Please return every line in the entries below with the word "scale" in it.

Stored data:
^^^^

Below are the code and all the weights of a small trained network. Each question names an input and a target symbol and asks about switching units off, where a switched-off unit gives its printed mean instead of its output.

import numpy as np


def w(rows, s, z=0):
    codes = np.array(rows[::2]) - 128.0
    scale = np.full(codes.shape[1], s)
    scale[-1] = z or s
    return codes * scale


def f(y):
    return np.maximum(y, 0)


def softmax(a):
    e = np.exp(a - a.max(-1, keepdims=True))
    return e / e.sum(-1, keepdims=True)


def log_softmax(a):
    a = a - a.max(-1, keepdims=True)
    return a - np.log(np.exp(a).sum(-1, keepdims=True))


def net(x, mask):
    ids = ['ΔΦΨΩαβγεηθλμξπστ'.index(c) for c in x.split()]
    T = len(ids)
    res = E[ids] + P[:T]
    u = 0
    for l in range(2):
        q, k, v = (res @ M[l].T for M in (Q, K, V))
        z = softmax(np.where(np.tri(T) > 0, q @ k.T / 4**0.5, -1e9)) @ v
        res = res + np.where(mask[u], z, O[l][:, -1]) @ O[l][:, :-1]
        u += 1
        y = f(res @ A[l][:, :-1].T + A[l][:, -1])
        res = res + np.where(mask[u : u + 4], y, B[l][:, -1]) @ B[l][:, :-1]
        u += 4
    return log_softmax(res[-1] @ U[:, :-1].T + U[:, -1])


Q, K, V, O, A, B = {}, {}, {}, {}, {}, {}
E = w([
[229,119,115,200],'Δ',
[139,103,144,148],'Φ',
[114,148,98,132],'Ψ',
[6,64,163,101],'Ω',
[66,109,163,133],'α',
[131,146,141,130],'β',
[29,212,204,138],'γ',
[127,194,155,183],'ε',
[98,120,162,178],'η',
[72,130,142,139],'θ',
[184,106,187,122],'λ',
[151,137,146,145],'μ',
[193,46,149,154],'ξ',
[119,41,126,145],'π',
[184,142,131,152],'σ',
[100,102,122,150],'τ',
],0.021)
P = w([
[111,153,89,248],'0',
[130,106,117,227],'1',
[149,122,116,160],'2',
[142,116,119,120],'3',
[154,81,146,122],'4',
[162,64,158,141],'5',
[147,76,159,92],'6',
[137,50,177,142],'7',
[149,72,162,88],'8',
[102,84,190,88],'9',
[171,60,178,107],'10',
[163,100,146,63],'11',
[121,85,158,3],'12',
[129,175,112,24],'13',
],0.0053)
Q[0] = w([
[113,226,119,8],'0.h1',
[120,123,74,97],'0.h1',
[117,124,120,125],'0.h1',
[170,143,174,131],'0.h1',
],0.015)
K[0] = w([
[173,173,104,101],'0.h1',
[161,173,51,255],'0.h1',
[179,33,141,99],'0.h1',
[156,95,135,129],'0.h1',
],0.0082)
V[0] = w([
[102,102,101,163],'0.h1',
[9,163,208,240],'0.h1',
[43,68,138,60],'0.h1',
[111,86,255,61],'0.h1',
],0.0081)
O[0] = w([
[115,208,169,128,158],'0.h1',
[135,112,129,117,252],'0.h1',
[138,127,84,110,197],'0.h1',
[92,188,117,2,195],'0.h1',
],0.012)
A[0] = w([
[97,114,159,97,123],'0.n1',
[37,105,92,120,52],'0.n2',
[51,153,94,102,3],'0.n3',
[254,133,210,119,68],'0.n4',
],0.0078,0.003)
B[0] = w([
[226,209,1,81,253],'0.n1',
[238,143,3,135,238],'0.n2',
[97,90,118,112,237],'0.n3',
[147,141,201,90,197],'0.n4',
],0.0093,0.0042)
Q[1] = w([
[224,189,151,43],'1.h1',
[121,176,52,186],'1.h1',
[254,102,129,41],'1.h1',
[38,154,155,46],'1.h1',
],0.0071)
K[1] = w([
[148,179,243,105],'1.h1',
[187,192,85,253],'1.h1',
[167,167,64,129],'1.h1',
[91,187,82,85],'1.h1',
],0.0075)
V[1] = w([
[178,69,177,95],'1.h1',
[171,102,10,208],'1.h1',
[48,197,61,254],'1.h1',
[177,190,185,146],'1.h1',
],0.008)
O[1] = w([
[210,127,84,198,150],'1.h1',
[241,85,121,73,81],'1.h1',
[228,60,190,2,2],'1.h1',
[108,226,156,116,129],'1.h1',
],0.0089,0.0083)
A[1] = w([
[254,170,25,113,2],'1.n1',
[144,151,230,135,218],'1.n2',
[173,106,74,134,114],'1.n3',
[187,164,102,120,191],'1.n4',
],0.0091,0.0045)
B[1] = w([
[93,129,165,177,255],'1.n1',
[61,117,158,163,204],'1.n2',
[100,179,112,47,197],'1.n3',
[254,143,141,192,211],'1.n4',
],0.012,0.006)
U = w([
[243,162,123,167,74],'Δ',
[162,99,132,142,71],'Φ',
[189,121,146,125,118],'Ψ',
[255,199,75,84,187],'Ω',
[182,110,111,135,62],'α',
[170,130,155,125,65],'β',
[81,146,198,37,66],'γ',
[163,168,189,96,108],'ε',
[78,44,160,111,254],'η',
[174,114,135,122,92],'θ',
[94,123,134,161,51],'λ',
[178,144,160,130,107],'μ',
[186,59,82,219,127],'ξ',
[195,51,97,148,171],'π',
[228,179,155,139,75],'σ',
[174,80,119,142,102],'τ',
],0.0078)

Each question gives the input, a string of symbols that net reads in full, and the target symbol t.
The units are the heads (4 rows each of Q, K, V and O) and the neurons (one row each of A and B). Each row of codes is followed by its name. A weight is (code - 128) times the scale printed after its matrix; where a second scale follows, it is the last column's (O, A, B and U).
mask holds one flag per unit, layer by layer, with each layer's heads first. A switched-off unit (its flag False) gives its mean, the last column of its rows in O or B, instead of its output. The means were averaged over made-up inputs and are rounded, as every weight is.
A unit's drop is (log p(t) with every unit on - log p(t) with that unit switched off) / (log p(t) with every unit on - log p(t) with every unit switched off).
The circuit of an input: a set's keep is (log p(t) with only the set's units on - log p(t) with every unit switched off) / (log p(t) with every unit on - log p(t) with every unit switched off). Starting from all 10 units, units are removed one at a time, each time the one whose removal leaves the highest keep (on an exact tie, the one counted first), for as long as the keep stays at least 0.8.
circuit, biggest first: the units of the circuit, biggest drop first
unit that matters most: the unit with the biggest drop
k most important neurons: the k neurons with the biggest drops, biggest first
top k neurons in layer l: the k neurons of layer l with the biggest drops, biggest first
drop when u is switched off: that unit's drop, to one decimal
input η μ η η, target η: circuit, biggest first => (0.n2 0.n1 0.h1 1.n4)
input η η π Δ, target Δ: unit that matters most => 1.n4
input η π Ω Ω η α η η η λ λ λ η, target λ: circuit, biggest first => (1.h1 0.n4 0.h1)
input η η ξ, target ξ: circuit, biggest first => (1.h1 0.h1 0.n4 0.n1)
input η Δ η η η, target η: circuit, biggest first => (0.n2 0.h1 1.n4)
input Ω Ω Ω μ Ω Ω η λ η σ, target λ: circuit, biggest first => (1.h1 0.n4 0.n2)
input Ω Ω σ π, target Ω: top 3 neurons in layer 1 => (1.n3 1.n2 1.n4)
input μ μ ξ Ω ξ ξ Ω π η λ Ω, target Ω: top 3 neurons in layer 1 => (1.n3 1.n2 1.n4)
input ξ λ μ, target λ: top 3 neurons in layer 0 => (0.n2 0.n1 0.n4)
input η μ η η Ω Ω η η τ θ, target Ω: 4 most important neurons => (0.n2 1.n2 0.n1 0.n4)
input η Ω Φ η η Ω η η Ω η Ω π η, target Ω: top 3 neurons in layer 0 => (0.n1 0.n2 0.n4)
input π η η η Ω λ η, target λ: 3 most important neurons => (0.n4 0.n2 1.n4)
input Ω γ γ, target γ: 2 most important neurons => (1.n4 0.n3)
input β Ω η Ω λ η Φ, target λ: top 3 neurons in layer 0 => (0.n4 0.n2 0.n3)
input β σ μ η Ω Ω Δ ξ η Ω Ω α, target Ω: 4 most important neurons => (0.n2 0.n1 1.n2 1.n4)
input η η λ λ Ω, target Ω: most important neuron => (0.n2)
input η η π η η α λ, target λ: 2 most important neurons => (0.n4 0.n2)
input Φ η ξ σ Ω η ξ Ω Ω π Ω π, target Ω: 2 most important neurons => (1.n3 0.n2)
input η ξ λ ε λ μ π λ η θ ξ, target λ: top 3 neurons in layer 0 => (0.n4 0.n2 0.n1)
input ξ Ω Δ π π Ω μ η, target Ω: most important neuron => (1.n2)
input Ω π α Ω λ η ξ, target λ: drop when 1.h1 is switched off => 1.2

^^^^

- Written reply:
    scale = np.full(codes.shape[1], s)
    scale[-1] = z or s
    return codes * scale
The units are the heads (4 rows each of Q, K, V and O) and the neurons (one row each of A and B). Each row of codes is followed by its name. A weight is (code - 128) times the scale printed after its matrix; where a second scale follows, it is the last column's (O, A, B and U).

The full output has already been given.